TASK BRIEF: Reproduce each line from the first in the data through the line that contains "1, 0, 1, 0, 1)" exactly; give nothing else.

*** GIVEN RECORDS Section Begins ***

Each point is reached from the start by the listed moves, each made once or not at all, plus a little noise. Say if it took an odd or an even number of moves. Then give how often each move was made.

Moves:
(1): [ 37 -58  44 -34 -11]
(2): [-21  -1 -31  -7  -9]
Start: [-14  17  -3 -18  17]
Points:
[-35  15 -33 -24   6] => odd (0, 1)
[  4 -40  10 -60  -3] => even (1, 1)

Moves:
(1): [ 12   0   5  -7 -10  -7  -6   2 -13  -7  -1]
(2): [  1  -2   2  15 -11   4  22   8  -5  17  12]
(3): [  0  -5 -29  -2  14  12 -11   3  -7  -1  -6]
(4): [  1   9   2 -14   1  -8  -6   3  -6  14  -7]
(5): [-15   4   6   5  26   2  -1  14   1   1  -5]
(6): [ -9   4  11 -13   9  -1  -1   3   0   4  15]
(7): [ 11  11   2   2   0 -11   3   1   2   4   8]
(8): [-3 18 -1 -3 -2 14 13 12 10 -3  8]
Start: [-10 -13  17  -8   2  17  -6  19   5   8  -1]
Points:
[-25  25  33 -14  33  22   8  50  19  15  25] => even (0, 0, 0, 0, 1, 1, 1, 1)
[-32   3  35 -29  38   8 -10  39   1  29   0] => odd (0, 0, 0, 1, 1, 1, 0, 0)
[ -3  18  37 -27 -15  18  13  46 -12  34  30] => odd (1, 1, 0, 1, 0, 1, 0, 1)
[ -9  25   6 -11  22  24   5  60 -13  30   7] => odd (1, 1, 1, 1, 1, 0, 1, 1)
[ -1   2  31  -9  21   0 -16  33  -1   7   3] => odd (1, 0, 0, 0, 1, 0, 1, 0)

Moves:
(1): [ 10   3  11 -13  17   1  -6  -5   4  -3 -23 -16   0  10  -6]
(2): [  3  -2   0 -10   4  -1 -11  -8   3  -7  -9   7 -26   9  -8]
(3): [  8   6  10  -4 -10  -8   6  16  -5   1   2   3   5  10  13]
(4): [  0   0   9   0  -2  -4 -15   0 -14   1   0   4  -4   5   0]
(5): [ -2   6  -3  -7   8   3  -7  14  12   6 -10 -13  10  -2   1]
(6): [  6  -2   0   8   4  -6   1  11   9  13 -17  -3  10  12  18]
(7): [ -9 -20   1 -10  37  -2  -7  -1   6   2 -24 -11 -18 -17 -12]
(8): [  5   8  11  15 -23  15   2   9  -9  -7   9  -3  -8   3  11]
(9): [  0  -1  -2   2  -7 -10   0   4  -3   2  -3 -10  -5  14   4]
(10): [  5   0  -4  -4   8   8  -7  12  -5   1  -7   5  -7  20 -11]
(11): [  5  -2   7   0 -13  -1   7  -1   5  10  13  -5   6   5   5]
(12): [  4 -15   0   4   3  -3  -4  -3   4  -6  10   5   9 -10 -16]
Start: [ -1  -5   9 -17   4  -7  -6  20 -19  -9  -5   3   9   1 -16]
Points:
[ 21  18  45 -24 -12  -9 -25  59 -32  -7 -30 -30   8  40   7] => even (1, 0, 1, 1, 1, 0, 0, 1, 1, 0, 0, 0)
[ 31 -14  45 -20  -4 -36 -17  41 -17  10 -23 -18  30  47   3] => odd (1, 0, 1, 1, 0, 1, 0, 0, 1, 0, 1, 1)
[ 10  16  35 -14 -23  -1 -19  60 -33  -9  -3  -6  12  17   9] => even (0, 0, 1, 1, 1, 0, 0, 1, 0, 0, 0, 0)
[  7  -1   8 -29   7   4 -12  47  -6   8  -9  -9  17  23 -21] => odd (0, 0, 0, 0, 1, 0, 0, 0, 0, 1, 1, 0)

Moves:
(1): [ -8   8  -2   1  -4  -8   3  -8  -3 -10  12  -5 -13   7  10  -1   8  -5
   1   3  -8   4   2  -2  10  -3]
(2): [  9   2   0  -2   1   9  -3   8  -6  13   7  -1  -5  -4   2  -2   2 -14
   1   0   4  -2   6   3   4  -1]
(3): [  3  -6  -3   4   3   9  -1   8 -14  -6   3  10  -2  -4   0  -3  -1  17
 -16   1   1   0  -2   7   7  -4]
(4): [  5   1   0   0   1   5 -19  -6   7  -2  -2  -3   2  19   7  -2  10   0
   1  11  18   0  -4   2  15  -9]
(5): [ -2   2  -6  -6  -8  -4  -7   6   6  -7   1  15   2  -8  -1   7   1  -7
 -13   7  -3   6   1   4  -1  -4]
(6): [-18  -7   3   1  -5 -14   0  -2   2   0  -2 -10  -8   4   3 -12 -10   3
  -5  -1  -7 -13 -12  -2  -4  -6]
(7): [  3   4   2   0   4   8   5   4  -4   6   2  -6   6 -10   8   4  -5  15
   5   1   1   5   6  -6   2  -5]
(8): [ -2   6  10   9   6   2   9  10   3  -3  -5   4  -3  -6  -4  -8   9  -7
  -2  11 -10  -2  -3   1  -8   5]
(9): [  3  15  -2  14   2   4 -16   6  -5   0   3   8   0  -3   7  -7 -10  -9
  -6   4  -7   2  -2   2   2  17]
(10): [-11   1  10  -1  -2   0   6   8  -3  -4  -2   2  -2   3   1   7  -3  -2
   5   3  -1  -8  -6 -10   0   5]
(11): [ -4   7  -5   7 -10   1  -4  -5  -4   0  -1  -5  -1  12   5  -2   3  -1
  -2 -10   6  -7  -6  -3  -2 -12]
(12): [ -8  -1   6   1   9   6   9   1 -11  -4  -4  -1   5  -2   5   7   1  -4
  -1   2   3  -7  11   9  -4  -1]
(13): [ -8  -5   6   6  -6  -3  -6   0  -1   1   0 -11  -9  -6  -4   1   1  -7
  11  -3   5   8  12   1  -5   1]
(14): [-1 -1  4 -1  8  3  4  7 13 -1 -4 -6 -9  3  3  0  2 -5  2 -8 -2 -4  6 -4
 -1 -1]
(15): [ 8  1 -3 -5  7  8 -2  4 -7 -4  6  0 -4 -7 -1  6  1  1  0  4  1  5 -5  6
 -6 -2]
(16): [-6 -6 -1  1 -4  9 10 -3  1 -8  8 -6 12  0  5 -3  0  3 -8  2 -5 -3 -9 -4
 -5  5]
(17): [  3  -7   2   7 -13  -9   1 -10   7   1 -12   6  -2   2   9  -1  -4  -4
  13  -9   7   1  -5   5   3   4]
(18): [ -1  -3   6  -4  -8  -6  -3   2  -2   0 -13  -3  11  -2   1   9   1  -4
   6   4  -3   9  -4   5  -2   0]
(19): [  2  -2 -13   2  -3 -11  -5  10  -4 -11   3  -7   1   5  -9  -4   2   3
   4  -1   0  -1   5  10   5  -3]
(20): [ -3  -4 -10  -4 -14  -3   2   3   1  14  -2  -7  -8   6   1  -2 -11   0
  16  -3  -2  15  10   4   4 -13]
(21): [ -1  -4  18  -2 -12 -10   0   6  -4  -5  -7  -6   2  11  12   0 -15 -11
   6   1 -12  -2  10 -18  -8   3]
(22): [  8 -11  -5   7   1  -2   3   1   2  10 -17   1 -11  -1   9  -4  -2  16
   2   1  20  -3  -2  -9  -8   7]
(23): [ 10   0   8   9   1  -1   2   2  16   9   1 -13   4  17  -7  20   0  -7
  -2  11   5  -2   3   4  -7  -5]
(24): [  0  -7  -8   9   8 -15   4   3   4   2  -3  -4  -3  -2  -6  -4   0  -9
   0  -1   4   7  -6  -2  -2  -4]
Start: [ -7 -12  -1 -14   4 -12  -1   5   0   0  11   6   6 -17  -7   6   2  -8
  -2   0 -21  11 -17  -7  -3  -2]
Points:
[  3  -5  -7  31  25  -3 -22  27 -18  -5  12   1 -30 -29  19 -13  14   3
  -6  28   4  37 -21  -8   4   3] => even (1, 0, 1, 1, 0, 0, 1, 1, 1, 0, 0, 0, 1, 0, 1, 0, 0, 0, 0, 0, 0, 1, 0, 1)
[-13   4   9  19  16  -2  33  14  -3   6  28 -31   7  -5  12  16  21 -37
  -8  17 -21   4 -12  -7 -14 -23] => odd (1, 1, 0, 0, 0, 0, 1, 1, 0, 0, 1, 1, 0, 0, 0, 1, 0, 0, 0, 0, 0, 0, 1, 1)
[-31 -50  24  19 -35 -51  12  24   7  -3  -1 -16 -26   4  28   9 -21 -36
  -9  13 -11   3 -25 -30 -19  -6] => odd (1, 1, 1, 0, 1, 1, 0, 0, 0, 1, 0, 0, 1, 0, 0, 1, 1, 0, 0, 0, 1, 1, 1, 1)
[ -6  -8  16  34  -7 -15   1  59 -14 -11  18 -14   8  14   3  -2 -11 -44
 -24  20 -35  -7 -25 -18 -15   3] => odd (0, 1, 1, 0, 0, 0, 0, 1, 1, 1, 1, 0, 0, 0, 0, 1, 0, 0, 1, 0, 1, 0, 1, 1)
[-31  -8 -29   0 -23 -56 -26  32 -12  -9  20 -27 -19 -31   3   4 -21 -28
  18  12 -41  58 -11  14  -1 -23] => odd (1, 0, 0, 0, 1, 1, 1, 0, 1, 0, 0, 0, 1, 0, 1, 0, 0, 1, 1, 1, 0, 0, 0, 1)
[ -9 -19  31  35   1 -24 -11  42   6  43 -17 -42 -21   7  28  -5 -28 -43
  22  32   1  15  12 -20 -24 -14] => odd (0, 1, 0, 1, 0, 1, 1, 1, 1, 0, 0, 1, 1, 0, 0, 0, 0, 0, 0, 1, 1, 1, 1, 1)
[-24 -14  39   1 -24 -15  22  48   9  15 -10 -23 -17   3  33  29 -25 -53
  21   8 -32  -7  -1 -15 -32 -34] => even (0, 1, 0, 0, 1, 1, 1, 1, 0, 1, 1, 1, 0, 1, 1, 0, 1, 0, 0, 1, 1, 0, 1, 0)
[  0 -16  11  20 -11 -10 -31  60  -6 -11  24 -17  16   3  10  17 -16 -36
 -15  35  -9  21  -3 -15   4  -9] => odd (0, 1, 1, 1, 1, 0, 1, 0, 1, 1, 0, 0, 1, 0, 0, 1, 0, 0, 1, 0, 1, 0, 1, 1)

*** GIVEN RECORDS Section Ends ***

TASK RESPONSE:
Each point is reached from the start by the listed moves, each made once or not at all, plus a little noise. Say if it took an odd or an even number of moves. Then give how often each move was made.

Moves:
(1): [ 37 -58  44 -34 -11]
(2): [-21  -1 -31  -7  -9]
Start: [-14  17  -3 -18  17]
Points:
[-35  15 -33 -24   6] => odd (0, 1)
[  4 -40  10 -60  -3] => even (1, 1)

Moves:
(1): [ 12   0   5  -7 -10  -7  -6   2 -13  -7  -1]
(2): [  1  -2   2  15 -11   4  22   8  -5  17  12]
(3): [  0  -5 -29  -2  14  12 -11   3  -7  -1  -6]
(4): [  1   9   2 -14   1  -8  -6   3  -6  14  -7]
(5): [-15   4   6   5  26   2  -1  14   1   1  -5]
(6): [ -9   4  11 -13   9  -1  -1   3   0   4  15]
(7): [ 11  11   2   2   0 -11   3   1   2   4   8]
(8): [-3 18 -1 -3 -2 14 13 12 10 -3  8]
Start: [-10 -13  17  -8   2  17  -6  19   5   8  -1]
Points:
[-25  25  33 -14  33  22   8  50  19  15  25] => even (0, 0, 0, 0, 1, 1, 1, 1)
[-32   3  35 -29  38   8 -10  39   1  29   0] => odd (0, 0, 0, 1, 1, 1, 0, 0)
[ -3  18  37 -27 -15  18  13  46 -12  34  30] => odd (1, 1, 0, 1, 0, 1, 0, 1)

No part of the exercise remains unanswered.